## [EXERCISE]
Below are some entries. Repeat exactly the lines from the one with "[465 488 561" through the one with "374 674 344]", and only those.

## [DATA EXTRACT]
Each row below holds a small network's activations on one record, seen along a few directions.
Each row is followed by the record's values for the fields Gib, Teg, Rek, Felu, Vul.
A field that a record lacks is left out.
Other fields move the rows too, some of them a lot.
In the rows, 500 means zero.
Random noise pushes rows far along 21 fixed directions. That doesn't count. These rows show it; they differ only by the noise:
[312 394 359 684 287 617 458 518 485 332 390 596 647 418 448 540 525 405
 436 451 384 468 701 443 574 506 642 541 496 310 437 634 478 606 487 329
 727 584 556 478 361]
[649 655 541 527 560 448 428 549 304 667 369 334 500 412 255 490 507 721
 451 824 821 367 317 545 639 656 526 445 444 531 753 354 602 229 589 621
 496 525 441 606 439]
[600 404 297 571 607 430 538 574 387 582 416 484 549 453 669 422 444 459
 411 511 605 399 454 443 273 528 449 550 528 237 614 556 659 378 775 406
 543 565 482 560 606]
[426 684 615 377 531 594 347 452 483 415 418 415 578 532 647 670 538 666
 556 385 475 633 380 552 558 360 527 421 448 595 616 543 704 495 466 514
 339 585 432 497 428]
[398 600 592 443 464 601 569 511 443 496 626 410 624 360 451 610 685 510
 411 652 583 667 390 515 542 380 557 611 397 475 449 529 548 493 535 429
 566 428 361 577 513]
[601 488 729 294 760 558 651 540 623 564 363 374 565 485 627 612 466 630
 663 456 468 454 423 715 511 176 527 584 521 599 551 741 431 613 349 461
 448 192 621 542 565]
[517 471 546 522 459 323 444 536 229 540 216 409 723 250 500 518 461 590
 676 471 431 536 619 620 595 564 786 336 520 511 715 502 423 302 667 444
 550 412 556 370 469]
[528 391 229 547 504 390 357 308 605 593 654 539 417 404 619 409 323 583
 332 481 462 551 524 484 442 485 406 336 439 498 319 267 479 536 457 630
 269 499 406 502 453]
[645 472 554 664 407 445 385 464 553 392 545 569 522 487 534 390 387 325
 563 377 504 364 587 614 477 485 513 361 657 399 708 552 462 507 665 483
 525 575 764 599 420]
[628 513 652 300 640 244 592 510 313 665 399 418 422 356 502 351 617 524
 563 685 470 646 330 425 403 524 314 399 383 630 506 391 521 430 418 632
 307 402 397 498 548]
[480 473 132 541 324 441 295 488 603 675 366 431 621 449 672 548 598 319
 395 401 529 510 538 382 461 738 523 373 405 588 459 525 414 572 600 607
 536 573 437 404 372]
[833 450 569 452 312 436 386 431 763 548 468 527 528 674 512 470 651 394
 776 488 553 463 416 435 390 443 498 433 522 549 533 525 553 526 669 367
 518 521 549 391 520]
[428 537 633 491 495 553 596 633 634 509 351 712 625 639 659 560 570 517
 634 506 583 432 433 626 236 591 509 690 654 779 701 619 719 515 526 217
 556 487 590 689 431]
[797 398 589 292 390 555 549 280 635 496 479 466 399 589 288 531 489 583
 665 838 345 519 132 378 723 301 327 255 439 437 334 394 831 380 442 660
 357 499 463 591 464]
[303 595 647 387 528 340 629 569 336 129 590 326 437 500 425 447 486 109
 599 525 370 474 554 333 870 450 594 430 604 584 417 422 328 608 605 704
 532 309 356 445 514]
[465 488 561 637 584 542 621 548 551 398 402 468 455 538 577 388 390 384
 457 680 447 384 619 478 314 488 469 506 676 433 544 492 573 702 434 279
 650 415 420 624 532]
[372 539 714 342 782 571 442 387 432 445 636 466 424 501 512 557 216 626
 503 304 407 488 462 768 610 337 385 352 534 473 500 523 488 468 246 806
  89 572 701 637 380]
[410 430 704 585 434 484 470 342 535 572 209 593 677 520 509 362 499 479
 421 460 414 505 568 652 202 703 333 277 495 586 655 593 692 674 403 462
 555 506 716 737 150]
[513 389 399 437 684 315 592 460 211 747 193 470 636 421 393 462 572 539
 462 455 697 378 391 382 501 672 290 695 178 308 471 607 501 350 553 667
 568 612 590 405 403]
[526 357 309 535 584 369 641 603 549 607 513 521 415 503 304 392 360 791
 309 844 637 310 391 560 647 571 544 549 549 643 460 334 581 455 509 575
 433  79 374 674 344]
[392 526 438 430 532 492 434 618 457 622 585 533 579 775 344 558 437 655
 544 375 592 534 506 479 337 614 578 668 632 270 369 453 718 389 426 337
 373 650 340 299 477]
[443 437 310 489 588 347 484 598 479 346 557 562 406 391 572 361 379 454
 494 410 466 486 621 372 457 302 565 554 593 387 365 417 435 489 460 398
 426 504 381 411 670]
[559 487 359 417 366 554 534 663 367 506 248 550 427 738 426 618 663 824
 560 683 490 430 382 230 661 658 567 674 458 586 523 468 681 456 522 478
 541 426 298 354 552]

[478 716 634 477 411 607 472 464 480 377 694 622 448 588 435 524 527 750
 357 523 702 529 411 502 520 459 499 649 613 657 640 330 636 478 524 506
 525 473 480 721 627] => {Gib: f1, Teg: k2, Rek: c2, Felu: s2, Vul: j1}
[494 323 491 728 444 400 556 559 435 470 195 597 512 551 556 467 559 344
 649 559 317 390 616 434 514 753 400 525 384 458 585 664 513 669 505 383
 569 589 611 382 132] => {Gib: f1, Teg: k2, Rek: c1, Felu: s4, Vul: j2}
[505  94 506 559 424 498 509 331 588 562 604 704 571 395 537 630 395 841
 697 553 195 644 517 811 583 430 656 379 345 558 365 464 530 346 561 373
 174 382 596 407 225] => {Gib: f2, Teg: k1, Rek: c2, Felu: s2, Vul: j1}
[671 432 546 541 372 596 513 577 582 344 565 743 312 490 166 198 513 562
 272 598 530 382 427 444 429 263 297 468 647 249 544 588 671 474 289 472
 603 558 774 870 554] => {Gib: f2, Teg: k1, Rek: c3, Felu: s4, Vul: j1}
[342 436 550 380 589 472 561 469 338 344 438 436 571 503 382 532 369 396
 694 427 611 309 671 454 624 530 748 562 574 488 436 390 298 324 692 549
 582 518 491 405 716] => {Gib: f1, Teg: k2, Rek: c2, Felu: s2, Vul: j2}
[610 547 561 205 556 403 528 562 625 486 420 566 446 820 624 642 593 590
 773 220 531 422 342 420 647 459 458 745 501 841 518 596 434 564 498 656
 376 353 582 317 576] => {Gib: f1, Teg: k2, Rek: c2, Felu: s2, Vul: j1}
[626 626 513 476 473 418 596 377 606 548 570 427 548 438 451 547 442 423
 529 648 678 405 384 497 723 492 524 582 539 744 493 312 366 472 578 600
 695 300 484 561 616] => {Gib: f2, Teg: k2, Rek: c2, Felu: s2, Vul: j1}
[385 506 689 324 647 327 709 594 390 594 142 570 650 335 348 333 409 368
 607 525 501 480 475 567 296 576 454 428 650 627 563 551 596 325 285 463
 626 516 658 678 543] => {Gib: f2, Teg: k1, Rek: c2, Felu: s3, Vul: j2}
[673 471 494 568 249 600 599 473 740 557 683 587 506 661 574 476 534 428
 353 470 416 545 524 508 350 561 455 491 708 545 513 553 492 792 553 503
 677 249 624 657 555] => {Gib: f2, Teg: k2, Rek: c2, Felu: s2, Vul: j2}
[341 506 569 437 322 305 701 445 156 263 485 666 508 421 454 379 813 491
 427 573 372 753 440 100 586 511 386 710 303 538 354 349 617 554 613 460
 673 399 271 437 598] => {Gib: f1, Teg: k2, Rek: c4, Felu: s3, Vul: j1}
[600 399 590 566 544 374 603 446 367 386 522 708 424 332 625 440 418 433
 711 394 394 440 614 509 566 412 447 630 480 522 536 493 228 464 499 501
 499 572 739 435 649] => {Gib: f2, Teg: k2, Rek: c2, Felu: s2, Vul: j2}
[514 642 520 594 484 614 536 544 493 449 564 462 485 322 658 550 717 316
 392 556 524 559 462 451 553 366 382 642 337 501 544 679 339 665 456 474
 681 523 522 549 555] => {Gib: f2, Teg: k2}
[550 469 216 560 407 520 581 500 580 477 451 500 404 650 276 459 387 564
 233 620 481 375 378 261 753 506 345 593 533 322 331 470 680 620 349 642
 689 404 442 543 428] => {Gib: f1, Teg: k1, Rek: c2, Felu: s1, Vul: j2}
[385 497 463 452 376 604 314 432 688 469 629 533 569 842 268 627 459 744
 504 344 683 396 532 602 645 602 704 486 521 609 424 432 584 478 616 584
 391 442 461 430 284] => {Gib: f1, Teg: k2}
[597 603 632 486 703 413 519 621 704 602 917 392 329 357 489 401 457 334
 424 644 476 668 361 712 445 239 321 464 601 453 410 506 445 602 177 465
 203 399 472 620 390] => {Gib: f1, Teg: k1, Rek: c3, Felu: s4, Vul: j1}
[497 413 477 602 703 533 694 607 335 483 556 591 291 414 678 475 390 325
 495 618 466 321 530 519 493 647 318 607 484 500 588 558 293 507 500 663
 414 606 673 639 556] => {Gib: f2, Teg: k2, Rek: c2, Felu: s2, Vul: j2}
[643 352 838 579 415 552 539 297 539 593 554 387 577 594 258 390 639 759
 488 691 484 668 632 589 229 419 549 405 379 267 423 462 586 722 545 228
 565 239 363 411 390] => {Gib: f1, Teg: k2, Rek: c1, Felu: s1, Vul: j1}
[407 447 117 380 680 386 432 767 391 407 291 384 385 366 726 392 442 498
 433 354 497 435 672 281 394 381 706 467 582 473 468 501 348 412 556 461
 474 467 264 338 876] => {Gib: f2, Teg: k1, Rek: c4, Felu: s3, Vul: j1}
[521 768 264 548 519 287 251 616 692 668 448 612 543 476 656 456 561 339
 461 348 720 559 239 483 370 608 265 507 461 691 630 531 766 384 390 475
 367 868 491 515 236] => {Gib: f2, Teg: k1}
[388 384 508 355 582 391 650 605 507 484 349 530 623 674 587 589 383 514
 671 369 406 426 475 607 523 603 639 543 693 681 563 559 627 410 656 481
 455 289 545 495 439] => {Gib: f1, Teg: k2, Rek: c3, Felu: s4, Vul: j1}
[456 371 285 573 464 370 515 597 221 602 626 509 364 388 460 452 391 456
 422 585 314 528 588 448 646 795 519 406 522 428 417 346 287 377 483 734
 331 520 474 382 481] => {Gib: f2, Teg: k1, Rek: c4, Felu: s2, Vul: j2}
[580 552 606 726 265 560 481 450 494 684 467 486 616 307 412 522 617 387
 507 694 424 584 659 593 505 680 555 460 493 518 542 507 266 641 330 359
 754 469 588 465 414] => {Gib: f1, Teg: k2}
[709 436 396 652 340 636 396 205 558 538 563 659 445 679 608 690 334 682
 671 391 472 313 629 489 716 612 538 606 451 540 472 340 274 532 583 580
 553 587 658 294 630] => {Gib: f1, Teg: k2}
[474 557 392 594 545 552 469 580 438 604 599 625 387 398 862 556 592 595
 367 463 455 646 539 516 283 572 388 676 445 632 568 488 383 591 383 409
 371 591 468 501 632] => {Gib: f1, Teg: k2, Rek: c4, Felu: s3, Vul: j1}
[419 420 495 593 636 409 666 280 449 438 290 393 697 314 453 476 249 361
 458 531 477 363 482 590 662 454 470 384 436 383 508 507 574 439 635 599
 718 420 614 645 348] => {Gib: f2, Teg: k1, Rek: c4, Felu: s4, Vul: j1}
[622 411 187 485 514 430 397 571 477 551 465 426 580 251 493 329 383 686
 150 379 477 559 424 542 444 179 550 260 571 129 543 627 707 365 574 533
 507 334 545 666 560] => {Gib: f2, Teg: k1, Rek: c4, Felu: s3, Vul: j1}
[495 551 598 598 518 485 414 413 424 548 374 394 530 100 526 379 673 480
 426 723 575 635 582 525 332 401 480 331 240 549 559 466 366 522 432 389
 570 576 400 551 493] => {Gib: f2, Teg: k2, Rek: c1, Felu: s1, Vul: j2}
[560 611 827 496 531 630 642 394 356 535 524 415 431 413 512 504 403 428
 571 755 236 620 505 573 450 505 399 309 626 467 531 406 500 535 268 504
 539 517 508 599 661] => {Gib: f2, Teg: k1}
[537 483 715 399 603 380 433 519 584 340 513 558 546 541 590 381 485 433
 639 224 475 477 471 676 424 251 482 384 565 526 645 685 589 509 610 476
 341 412 705 581 386] => {Gib: f1, Teg: k2}
[480 685 566 420 590 349 253 543 721 350 485 471 388 634 501 386 553 573
 523 265 680 484 517 495 518 336 460 457 455 758 561 504 491 705 357 559
 287 475 453 437 294] => {Gib: f1, Teg: k2, Rek: c1, Felu: s4, Vul: j2}
[200 408 334 601 321 604 617 614 557 424 377 726 683 540 597 687 577 424
 428 441 361 468 493 558 658 689 540 688 505 683 499 738 594 628 486 446
 637 423 640 634 141] => {Gib: f1, Teg: k2, Rek: c4, Felu: s3, Vul: j2}
[504 649 575 394 558 341 641 519 445 524 217 338 699 512 574 607 579 647
 567 499 426 673 338 441 627 394 525 620 461 607 539 571 744 613 463 381
 654 214 317 351 415] => {Gib: f1, Teg: k2, Rek: c4, Felu: s3, Vul: j2}
[518 636 365 425 425 461 437 423 707 710 369 411 623 472 494 599 456 634
 465 546 516 594 395 508 560 527 566 407 530 760 416 373 582 518 306 513
 570 372 352 460 467] => {Gib: f2, Teg: k1, Rek: c4, Felu: s3, Vul: j1}
[531 729 494 774 314 624 260 437 550 580 531 384 532 399 435 556 579 518
 421 684 642 568 645 504 490 636 606 453 466 497 583 357 413 607 397 312
 668 663 344 414 430] => {Gib: f1, Teg: k2}

Which values does each new row have?
[387 680 415 376 572 667 506 775 332 493 362 260 373 692 492 588 390 596
 456 731 374 514 489 347 456 640 650 379 825 421 546 382 747 400 353 435
 482 543 125 457 743] => {Gib: f2, Teg: k1, Rek: c3, Felu: s4, Vul: j1}
[486 371 417 504 587 564 553 439 435 600 669 406 531 632 545 635 379 552
 439 321 339 503 546 575 647 486 479 576 447 228 311 612 377 593 498 638
 431 361 532 300 457] => {Gib: f2, Teg: k2}
[605 652 448 498 352 410 391 637 405 498 407 469 492 353 599 584 739 417
 648 521 495 616 445 362 659 513 576 540 401 645 634 538 386 446 545 473
 531 605 443 319 543] => {Gib: f1, Teg: k1, Rek: c1, Felu: s1, Vul: j2}
[410 421 249 548 544 405 430 571 515 618 462 534 571 384 507 513 455 561
 517 608 612 503 487 502 406 565 621 519 469 476 415 389 623 300 554 309
 401 588 304 440 423] => {Gib: f1, Teg: k2, Rek: c4, Felu: s3, Vul: j1}
[558 331 526 422 639 538 550 704 655 369 366 458 407 451 342 486 564 582
 686 747 402 417 352 541 664 118 558 442 420 386 400 735 656 446 337 314
 344 395 424 491 305] => {Gib: f2, Teg: k2, Rek: c4, Felu: s3, Vul: j1}
[407 409 341 441 521 545 517 458 539 521 144 472 565 654 621 552 389 514
 565 415 430 375 606 353 370 646 577 454 554 557 456 485 587 519 525 453
 625 554 405 397 605] => {Gib: f2, Teg: k1, Rek: c1, Felu: s1, Vul: j1}
[364 536 550 418 669 451 459 443 340 501 317 397 617 615 365 453 490 853
 311 322 639 496 456 513 520 448 475 529 333 383 536 555 724 483 537 570
 502 375 424 466 356] => {Gib: f2, Teg: k1}
[333 129 239 601 427 859 626 241 633 700 380 531 673 472 624 850 404 346
 561 692 326 376 579 526 525 748 506 560 298 366 169 581 417 517 496 469
 609 709 550 483 373] => {Gib: f1, Teg: k2, Rek: c2, Felu: s2, Vul: j1}
[556 777 493 472 405 789 553 356 533 765 519 321 609 659 645 773 508 417
 371 485 443 628 457 389 448 662 368 620 601 412 411 505 506 749 262 562
 774 556 420 441 733] => {Gib: f1, Teg: k2}
[385 593 578 564 682 424 626 490 454 391 414 381 547 215 654 484 499 596
 436 651 535 560 530 591 559 310 600 516 379 724 581 457 433 574 551 413
 597 221 318 565 521] => {Gib: f2, Teg: k2}
[646 394 427 471 418 465 447 572 573 547 563 377 377 616 446 461 639 347
 560 602 519 404 518 415 586 638 553 389 461 565 470 482 286 515 674 633
 448 404 448 384 508] => {Gib: f2, Teg: k1, Rek: c3, Felu: s4, Vul: j1}
[303 543 398 386 532 625 379 503 537 467 208 555 706 214 667 461 700 795
 113 273 654 620 423 591 299 229 494 426 263 647 673 770 698 489 510 512
 577 432 601 841 469] => {Gib: f2, Teg: k1}
[552 421 611 544 610 554 444 510 375 383 606 369 545 396 529 495 624 640
 493 370 614 491 622 617 525 223 665 529 291 252 592 701 333 509 808 445
 489 365 524 397 535] => {Gib: f2, Teg: k2}
[273 553 324 516 695 477 659 498 880 408 390 545 479 594 572 494 398 481
 376 633 667 342 411 413 488 376 402 737 476 815 286 422 665 712 306 328
 650 338 251 630 398] => {Gib: f2, Teg: k1, Rek: c4, Felu: s3, Vul: j1}
[396 716 566 378 481 587 425 631 670 350 528 518 541 555 399 574 682 215
 625 370 627 521 361 397 566 309 458 628 481 492 424 691 592 455 355 414
 567 816 503 472 489] => {Gib: f2, Teg: k1}
[615 661 525 412 420 322 508 538 757 518 606 504 480 662 318 357 538 169
 523 441 662 439 345 392 550 517 349 519 659 635 442 457 525 560 431 609
 606 478 555 562 466] => {Gib: f2, Teg: k1, Rek: c3, Felu: s4, Vul: j2}
[234 433 368 593 487 305 617 511 139 426 450 762 614 550 602 496 359 616
 430 194 281 609 631 397 522 683 439 765 527 353 426 455 592 521 464 465
 528 531 524 318 441] => {Gib: f1, Teg: k2, Rek: c2, Felu: s2, Vul: j2}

## [ANSWER SPACE]
[465 488 561 637 584 542 621 548 551 398 402 468 455 538 577 388 390 384
 457 680 447 384 619 478 314 488 469 506 676 433 544 492 573 702 434 279
 650 415 420 624 532]
[372 539 714 342 782 571 442 387 432 445 636 466 424 501 512 557 216 626
 503 304 407 488 462 768 610 337 385 352 534 473 500 523 488 468 246 806
  89 572 701 637 380]
[410 430 704 585 434 484 470 342 535 572 209 593 677 520 509 362 499 479
 421 460 414 505 568 652 202 703 333 277 495 586 655 593 692 674 403 462
 555 506 716 737 150]
[513 389 399 437 684 315 592 460 211 747 193 470 636 421 393 462 572 539
 462 455 697 378 391 382 501 672 290 695 178 308 471 607 501 350 553 667
 568 612 590 405 403]
[526 357 309 535 584 369 641 603 549 607 513 521 415 503 304 392 360 791
 309 844 637 310 391 560 647 571 544 549 549 643 460 334 581 455 509 575
 433  79 374 674 344]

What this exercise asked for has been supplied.